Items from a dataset

-*-

Below is a small trained network, with its code and all its weights. Each question gives an input and a target symbol and asks what happens when units are switched off, that is, made to give their printed mean instead of their output.

import numpy as np


def w(rows, s, z=0):
    codes = np.array(rows[::2]) - 128.0
    scale = np.full(codes.shape[1], s)
    scale[-1] = z or s
    return codes * scale


def f(y):
    return y / 2 * (1 + np.tanh(0.7978845608 * (y + 0.044715 * y**3)))


def softmax(a):
    e = np.exp(a - a.max(-1, keepdims=True))
    return e / e.sum(-1, keepdims=True)


def log_softmax(a):
    a = a - a.max(-1, keepdims=True)
    return a - np.log(np.exp(a).sum(-1, keepdims=True))


def net(x, mask):
    ids = ['ΞΨαβεζμω'.index(c) for c in x.split()]
    T = len(ids)
    res = E[ids] + P[:T]
    r = res
    for j in range(3):
        rows = slice(3 * j, 3 * j + 3)
        q, k, v = (r @ M[0][rows].T for M in (Q, K, V))
        z = softmax(np.where(np.tri(T) > 0, q @ k.T / 3**0.5, -1e9)) @ v
        o = O[0][rows]
        res = res + np.where(mask[j], z, o[:, -1]) @ o[:, :-1]
    y = f(res @ A[0][:, :-1].T + A[0][:, -1])
    res = res + np.where(mask[3:19], y, B[0][:, -1]) @ B[0][:, :-1]
    return log_softmax(res[-1] @ U[:, :-1].T + U[:, -1])


Q, K, V, O, A, B = {}, {}, {}, {}, {}, {}
E = w([
[145,173,134,97],'Ξ',
[82,87,135,79],'Ψ',
[93,76,127,181],'α',
[138,140,153,65],'β',
[159,166,111,255],'ε',
[2,160,125,101],'ζ',
[225,70,161,103],'μ',
[119,154,111,177],'ω',
],0.019)
P = w([
[56,129,249,112],'0',
[156,140,136,206],'1',
[153,123,122,174],'2',
[157,121,117,144],'3',
[160,120,107,140],'4',
[162,119,96,142],'5',
[160,117,85,133],'6',
[165,113,78,131],'7',
[158,111,77,130],'8',
[154,121,97,137],'9',
],0.015)
Q[0] = w([
[123,133,125,19],'h1',
[102,128,120,167],'h1',
[93,184,137,122],'h1',
[184,99,118,137],'h2',
[110,126,99,187],'h2',
[100,130,172,247],'h2',
[111,112,112,127],'h3',
[154,103,136,76],'h3',
[130,136,150,83],'h3',
],0.015)
K[0] = w([
[154,110,18,123],'h1',
[54,199,244,124],'h1',
[73,144,71,123],'h1',
[124,30,127,139],'h2',
[129,164,225,98],'h2',
[66,133,254,167],'h2',
[111,106,135,113],'h3',
[82,82,21,138],'h3',
[136,97,41,146],'h3',
],0.012)
V[0] = w([
[66,34,107,119],'h1',
[202,146,111,229],'h1',
[150,127,89,247],'h1',
[95,165,67,143],'h2',
[50,192,126,175],'h2',
[171,111,126,118],'h2',
[104,142,100,170],'h3',
[169,150,68,161],'h3',
[69,230,141,86],'h3',
],0.011)
O[0] = w([
[226,134,145,52,110],'h1',
[111,152,172,200,181],'h1',
[128,128,135,255,194],'h1',
[104,67,59,180,23],'h2',
[140,48,103,182,253],'h2',
[129,202,120,113,75],'h2',
[112,125,110,172,158],'h3',
[144,140,119,194,31],'h3',
[87,97,73,58,138],'h3',
],0.0092,0.0052)
A[0] = w([
[122,251,100,172,130],'n1',
[232,121,59,109,55],'n2',
[36,144,108,176,135],'n3',
[103,72,187,168,200],'n4',
[53,143,42,120,253],'n5',
[63,163,231,127,161],'n6',
[230,107,142,92,66],'n7',
[159,118,95,169,160],'n8',
[125,154,78,51,163],'n9',
[61,65,49,115,165],'n10',
[181,204,92,138,120],'n11',
[151,158,211,159,132],'n12',
[96,138,165,132,119],'n13',
[2,190,186,110,132],'n14',
[142,103,91,80,29],'n15',
[146,177,87,138,103],'n16',
],0.0093,0.0063)
B[0] = w([
[125,86,123,125,215],'n1',
[106,76,143,80,174],'n2',
[94,118,118,136,227],'n3',
[133,164,158,123,247],'n4',
[147,199,76,191,173],'n5',
[177,99,80,171,178],'n6',
[41,125,137,110,186],'n7',
[118,108,178,106,220],'n8',
[114,167,142,161,199],'n9',
[189,149,104,165,188],'n10',
[125,100,146,99,163],'n11',
[90,164,99,96,218],'n12',
[98,108,72,102,138],'n13',
[255,83,130,127,149],'n14',
[51,134,129,109,165],'n15',
[124,72,110,133,135],'n16',
],0.0094,0.013)
U = w([
[150,201,43,146,145],'Ξ',
[82,107,145,103,3],'Ψ',
[165,2,183,108,129],'α',
[81,210,99,126,82],'β',
[90,131,148,159,228],'ε',
[149,87,56,117,66],'ζ',
[156,221,212,112,230],'μ',
[238,71,62,150,159],'ω',
],0.0084,0.003)

Each question gives the input, a string of symbols that net reads in full, and the target symbol t.
The units are the heads (3 rows each of Q, K, V and O) and the neurons (one row each of A and B). Each row of codes is followed by its name. A weight is (code - 128) times the scale printed after its matrix; where a second scale follows, it is the last column's (O, A, B and U).
mask holds one flag per unit, heads first, then neurons. A switched-off unit (its flag False) gives its mean, the last column of its rows in O or B, instead of its output. The means were averaged over made-up inputs and are rounded, as every weight is.
A unit's drop is (log p(t) with every unit on - log p(t) with that unit switched off) / (log p(t) with every unit on - log p(t) with every unit switched off).
The circuit of an input: a set's keep is (log p(t) with only the set's units on - log p(t) with every unit switched off) / (log p(t) with every unit on - log p(t) with every unit switched off). Starting from the 12 units with the biggest drops (on a tie, the unit counted first), units are removed one at a time, each time the one whose removal leaves the highest keep (on an exact tie, the one counted first), for as long as the keep stays at least 0.8.
units of the circuit, in order: the units of the circuit, biggest drop first
k most important neurons: the k neurons with the biggest drops, biggest first
heads that matter: for each layer, one digit per head in row order, 1 if its drop is at least 0.15 and else 0, layers parted by /
input ε β β α α ω Ξ β μ, target μ: heads that matter	010
input Ξ ε Ψ ω, target Ξ: 2 most important neurons	[n5; n10]
input Ψ β ε μ α Ξ ε α ζ ε, target Ψ: heads that matter	100
input ω ε α, target ω: most important neuron	[n10]
input μ ε α α ε μ μ μ Ψ, target ω: heads that matter	010
input μ ε ε ε μ ε ε Ψ, target ε: heads that matter	101
input ε ω μ ε ε ε ε α ε μ, target μ: heads that matter	000
input Ξ ε μ α, target Ξ: 2 most important neurons	[n5; n10]
input Ψ ε ε β ω β β ω, target Ψ: units of the circuit, in order	[h1; n7; n15]
input ζ α α ε α ε α Ξ ε, target ζ: units of the circuit, in order	[h1; h3]
input ω ζ Ξ Ξ, target Ξ: 3 most important neurons	[n5; n8; n2]
input β Ψ ε ζ μ ε α Ψ α, target β: 2 most important neurons	[n9; n15]
input ε ω ε α ε α ε ζ, target Ξ: units of the circuit, in order	[n5; h2]
input μ ε ε ε α μ β, target ω: 4 most important neurons	[n14; n6; n1; n7]
input Ξ ε Ξ β, target ε: heads that matter	101
input α β ε, target α: heads that matter	100
input ε β β Ξ ζ ε μ μ Ξ, target ω: 3 most important neurons	[n14; n6; n1]
input α ε ε Ξ, target ε: units of the circuit, in order	[h1]
input ε ζ ζ β, target Ξ: 2 most important neurons	[n5; n8]
input ζ Ξ ζ ε ε β ε ζ ε, target ζ: 3 most important neurons	[n2; n15; n10]
input Ψ ε α ε, target Ψ: 3 most important neurons	[n2; n7; n15]
input ω ε ω ε ε ω β ε β ω, target ω: heads that matter	010
input ε α ε μ β Ψ Ξ Ξ, target ω: most important neuron	[n7]
input Ψ μ Ξ ε μ ω, target Ψ: 3 most important neurons	[n2; n7; n15]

-*-

**WHAT IS NEEDED:**
Look above for the line containing "input ε α ε". From there to the final line of the entries, repeat every line exactly.

**SOLUTION FOR THIS TASK:**
input ε α ε μ β Ψ Ξ Ξ, target ω: most important neuron	[n7]
input Ψ μ Ξ ε μ ω, target Ψ: 3 most important neurons	[n2; n7; n15]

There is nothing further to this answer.